#### Information given ####
(in the rows, 128 means zero)
Each path is a new rotation, seen through one point. The rows after it are directions, each followed by how far the rotation turns it, in deg/step (0 if it stays put).
Each turn is a multiple of 5 degrees from 10 to 175, or 0.
Each row of a path follows its step; steps can be skipped.

step 1: [141 111 130 131 124 125 123 126 140 136 136 127 138 115 131 118 129 123
 129 121 129 137 133 140 137 131 122 128 137 131 144 151 134 109 125 132
 120 133 118 127 109 113 127]
step 2: [148 119 135 131 126 143 111 132 128 139 138 118 143 128 127 129 132 121
 117 113 125 138 126 133 134 126 117 129 144 125 120 145 132 117 131 137
 123 139 119 132 120 115 129]
step 8: [138 133 132 138 128 116 122 115 113 125 137 118 133 125 138 122 129 126
 122 135 117 116 143 123 153 126 123 127 117 136 138 138 114 126 133 137
 125 139 130 120 127 118 141]
step 12: [145 137 136 129 130 132 138 134 125 124 135 120 119 134 137 128 136 123
 118 125 130 133 123 121 162 127 128 127 120 137 130 130 124 122 149 129
 139 137 130 126 117 120 144]
step 25: [145 135 128 138 123 112 111 129 107 125 127 124 136 128 137 127 127 132
 131 139 131 120 133 123 147 135 131 141 119 132 125 143 127 124 134 123
 117 135 124 131 120 117 146]
step 27: [139 122 130 128 142 122 115 135 121 139 144 125 134 120 144 125 126 122
 120 128 108 132 123 142 141 124 132 131 117 127 145 128 114 123 137 120
 117 131 115 122 134 114 126]
step 31: [148 131 125 128 126 126 137 139 129 120 137 115 129 134 131 119 123 112
 124 124 125 140 116 143 154 117 129 122 131 124 131 130 122 130 130 122
 121 128 108 127 126 112 120]
step 36: [137 117 133 130 119 136 122 120 121 139 138 129 133 134 141 119 138 121
 130 121 125 143 124 152 140 141 113 123 135 135 140 136 132 106 136 125
 126 125 128 132 131 119 127]
step 39: [148 128 146 125 125 126 130 128 129 132 136 111 139 129 131 116 133 125
 123 134 125 132 123 136 136 130 110 125 133 128 118 135 143 110 114 131
 124 132 109 133 124 113 137]
Speeds:
[127 126 130 128 126 126 128 124 128 123 128 131 128 128 132 130 125 126
 128 127 124 126 124 132 128 125 127 123 130 130 133 124 126 127 128 126
 126 124 130 127 127 126 126] | 80
[126 129 130 127 127 122 134 126 126 124 130 126 134 126 127 125 127 124
 131 126 132 126 132 129 127 125 128 129 129 125 126 131 127 130 127 130
 128 129 125 130 128 129 128] | 45
[126 129 128 134 126 131 127 129 125 128 131 129 129 129 130 132 134 131
 129 125 132 122 131 130 131 127 130 129 129 132 126 125 128 130 130 130
 130 126 131 129 128 128 129] | 85
[126 132 130 129 128 127 126 130 130 128 132 130 130 134 124 128 126 130
 120 129 127 128 130 132 124 125 128 130 128 125 127 124 129 128 130 129
 125 128 124 128 127 126 128] | 90
[127 129 130 132 126 129 132 130 130 129 126 132 128 125 125 127 128 127
 129 132 127 124 127 127 131 128 128 127 123 129 127 126 130 128 123 130
 124 127 126 123 123 126 130] | 85
[132 129 130 129 124 126 125 131 126 129 128 128 130 124 133 126 125 128
 124 131 126 125 129 126 128 128 129 130 128 127 129 125 127 131 127 124
 133 130 127 125 129 134 128] | 20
####
▸ What you should do
When you reach the line containing "130 121 125" in the data above, start copying exactly, and stop after the line containing "123 134 125".

▸ Solution to this exercise
 130 121 125 143 124 152 140 141 113 123 135 135 140 136 132 106 136 125
 126 125 128 132 131 119 127]
step 39: [148 128 146 125 125 126 130 128 129 132 136 111 139 129 131 116 133 125
 123 134 125 132 123 136 136 130 110 125 133 128 118 135 143 110 114 131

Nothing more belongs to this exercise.